▶ _Assignment_
For the material below, output exactly the span from the line with "[-.14 -.19 -.02" to the line with "[.11 -.01 -.24", including both, and nothing besides.

▶ _Data listing_
■ ■ ■ ■
Named turns come first, each shown by rows before and after it. Which turns, in which order, take the first row of each pair that follows to the second? Write the first one first, as in the answered first pair.
turn A:
[-.04 .08 -.08 .09 .06 .31 .07 -.02 -.01 -.10 .04 .04 -.19 -.07 .01] |-> [-.01 .08 .00 -.05 -.09 .01 .01 -.04 .18 -.03 .01 .28 -.19 -.03 .10]
[-.14 -.19 -.02 .01 .21 .02 .02 .07 -.11 .06 -.10 -.21 .20 -.09 .00] |-> [-.17 -.11 .05 -.24 .05 -.08 .07 -.01 .03 -.26 -.18 -.10 .02 .05 -.03]
[-.09 .02 .04 -.21 -.18 -.18 -.02 -.22 .23 -.13 -.09 .12 -.18 .04 .10] |-> [-.06 -.08 -.12 .16 .12 .04 -.04 -.01 .09 .37 .05 -.04 .08 -.19 .19]
[-.09 .13 .18 -.03 .19 .20 .14 .24 -.15 -.25 .13 -.18 -.07 .08 .01] |-> [-.02 .13 .31 -.26 -.08 -.24 -.01 .22 .08 -.03 .09 .18 -.11 .09 .14]
turn Q:
[.11 -.01 -.24 .38 .18 .36 .10 -.06 .12 -.18 -.07 .08 -.04 .08 -.03] |-> [.27 -.10 -.24 .46 .06 .16 -.03 .01 -.05 .02 .01 .06 .13 .14 -.21]
[.17 .18 .24 -.12 -.30 -.33 -.01 .14 .35 .12 -.15 .36 .07 .00 .06] |-> [-.08 .24 .28 -.06 .28 .22 .28 .03 -.06 -.23 -.32 -.23 -.25 -.06 .16]
[-.04 -.02 .08 -.22 -.17 -.08 .05 -.10 .18 -.31 -.30 .29 -.27 .01 .22] |-> [.04 -.17 .19 -.02 .10 .02 -.01 .03 -.41 -.27 -.26 -.33 -.18 .10 -.13]
turn Y:
[.03 .03 .07 -.02 .11 -.14 -.20 -.29 -.38 -.08 -.07 -.27 -.11 -.05 -.20] |-> [.13 .04 -.03 .09 -.09 -.22 -.28 -.24 -.29 -.04 .11 -.10 .09 .01 -.35]
[-.08 -.07 .12 -.06 .01 -.04 .00 -.05 .00 .11 -.06 .05 .00 -.06 .11] |-> [-.06 -.11 .13 -.01 -.02 -.10 -.05 -.02 -.01 .14 -.04 .08 .04 -.03 .07]
[.14 .06 -.12 -.08 -.42 .22 .13 -.01 .21 -.30 -.02 .35 -.10 .05 -.28] |-> [.02 .09 .02 -.22 -.15 .34 .27 -.11 .10 -.42 -.20 .15 -.34 -.05 -.06]
[-.05 .02 -.01 -.58 -.26 -.09 .06 -.08 .38 -.13 -.07 .21 -.29 .04 .24] |-> [-.11 -.02 .13 -.67 -.08 -.11 .05 -.09 .13 -.04 -.17 -.02 -.37 .01 .23]

Each pair is two turns apart.
[.22 .03 -.11 -.18 -.12 -.25 -.03 .06 -.18 -.23 -.21 -.26 -.10 .47 -.08] |-> [.37 -.07 -.25 .04 -.12 -.34 -.09 .20 -.05 .31 -.05 -.07 .22 .27 .00]
Y then A
[-.10 .19 .05 -.17 -.10 -.34 -.27 -.12 -.28 .01 .03 -.06 -.14 .07 -.28] |-> [-.09 .19 -.14 .08 .14 -.11 -.22 .01 -.12 .49 .11 .07 .00 -.26 .06]
Q then A
[-.02 .18 .18 -.12 .06 .22 .01 -.12 -.34 -.37 -.25 -.40 -.17 .23 -.13] |-> [-.07 .35 .11 -.30 -.19 .10 .01 -.20 .24 -.39 -.25 .19 -.23 .13 .18]
Q then Q
[.00 .02 -.04 -.01 -.21 .01 -.03 -.03 .21 -.06 -.01 .25 -.03 .11 -.01] |-> [.01 .04 -.13 .09 -.05 .23 .03 -.04 .09 -.23 .04 .04 -.05 .13 -.07]
A then A
[-.07 -.01 -.04 .19 .30 .29 .05 .06 -.18 .11 -.06 -.30 .00 -.06 .06] |-> [.01 -.01 .09 .03 .07 -.20 -.09 .07 .08 .45 -.10 .06 .07 -.15 .25]
A then A
[.06 -.12 -.01 -.03 -.12 -.34 .04 .08 -.16 .02 -.06 -.07 .09 .21 -.19] |-> [.06 -.11 -.04 .00 -.08 -.22 .07 .08 -.24 -.07 -.03 -.15 .08 .22 -.22]
A then A
[.04 .29 -.37 -.02 -.33 .01 .03 .16 .03 -.30 -.01 .20 .14 .03 .16] |-> [.01 .23 -.44 .10 -.17 .18 .06 .18 -.08 -.25 .07 .03 .19 -.01 .16]
A then A
[.30 .04 .03 -.07 -.01 -.24 -.33 .25 -.08 -.03 .19 .26 .34 .16 .06] |-> [.09 .13 -.04 -.02 .40 .34 -.06 .13 -.18 -.42 .05 -.05 .05 .10 .20]
Y then Q
[-.11 .01 .17 -.08 .21 .01 -.03 .00 -.03 .21 -.04 .05 -.10 -.03 .24] |-> [-.04 -.07 .19 .01 .18 -.02 -.09 .04 -.28 .16 -.03 -.18 -.03 .03 .01]
A then Y
[-.02 .14 .04 -.06 -.19 .19 -.02 .12 .04 -.36 -.04 -.23 -.02 .24 -.15] |-> [.11 .08 .03 .05 -.30 -.11 -.21 .28 .15 .19 .04 -.01 .23 .11 -.07]
Q then A
[-.04 .05 -.14 .29 .36 .41 .15 .08 -.09 .08 .02 -.24 .02 -.18 .05] |-> [-.09 .09 -.20 .17 .13 .29 .17 .03 .37 .08 .03 .24 -.01 -.23 .25]
Q then Q
[-.10 .11 -.35 .25 .09 .54 .25 .05 .14 -.39 .10 .03 -.12 .00 .13] |-> [.02 -.12 -.02 .20 .26 .18 .03 .12 -.51 -.05 -.01 -.54 -.08 .06 -.13]
Y then Y
[-.06 -.07 -.01 -.15 .23 .26 .02 -.06 -.16 -.10 -.11 .04 -.21 -.14 .22] |-> [.06 -.10 -.04 -.17 -.06 -.04 -.08 -.04 .13 .09 .00 .43 -.08 -.11 .23]
Q then Q
[.39 -.20 -.15 -.10 .01 -.09 -.12 .04 .01 .21 -.02 .20 .07 -.15 .13] |-> [.36 -.23 -.13 -.04 .17 .03 -.09 .03 -.23 .14 -.06 -.10 .05 -.13 .00]
Q then Q
[-.16 .08 .01 -.09 -.08 -.11 .10 -.21 .39 -.10 -.04 .43 .01 .06 .18] |-> [-.16 -.01 -.08 .25 .39 .21 .15 -.07 .07 .21 -.04 .00 .12 -.16 .24]
A then Y
[.11 -.20 .10 .09 .15 -.24 -.16 .27 -.38 .66 .03 -.16 .16 -.09 .03] |-> [-.10 .02 .12 -.24 .18 -.17 .03 .11 .18 .49 -.14 .25 -.17 -.25 .50]
Q then Y
[-.04 -.07 -.21 .08 -.12 .08 .13 -.02 .42 .16 -.11 .36 .16 -.22 .26] |-> [-.17 -.02 .07 -.32 -.13 .01 .16 -.19 .18 -.40 -.32 .06 -.21 .05 .08]
Q then A
[.04 .07 .36 -.35 .13 -.10 -.05 -.04 -.27 -.12 -.31 -.18 -.23 -.02 .08] |-> [.12 -.01 .33 -.23 .10 -.26 -.14 .08 -.07 .33 -.23 .07 -.07 -.18 .23]
A then Q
■ ■ ■ ■
▶ _Response to the task_
[-.14 -.19 -.02 .01 .21 .02 .02 .07 -.11 .06 -.10 -.21 .20 -.09 .00] |-> [-.17 -.11 .05 -.24 .05 -.08 .07 -.01 .03 -.26 -.18 -.10 .02 .05 -.03]
[-.09 .02 .04 -.21 -.18 -.18 -.02 -.22 .23 -.13 -.09 .12 -.18 .04 .10] |-> [-.06 -.08 -.12 .16 .12 .04 -.04 -.01 .09 .37 .05 -.04 .08 -.19 .19]
[-.09 .13 .18 -.03 .19 .20 .14 .24 -.15 -.25 .13 -.18 -.07 .08 .01] |-> [-.02 .13 .31 -.26 -.08 -.24 -.01 .22 .08 -.03 .09 .18 -.11 .09 .14]
turn Q:
[.11 -.01 -.24 .38 .18 .36 .10 -.06 .12 -.18 -.07 .08 -.04 .08 -.03] |-> [.27 -.10 -.24 .46 .06 .16 -.03 .01 -.05 .02 .01 .06 .13 .14 -.21]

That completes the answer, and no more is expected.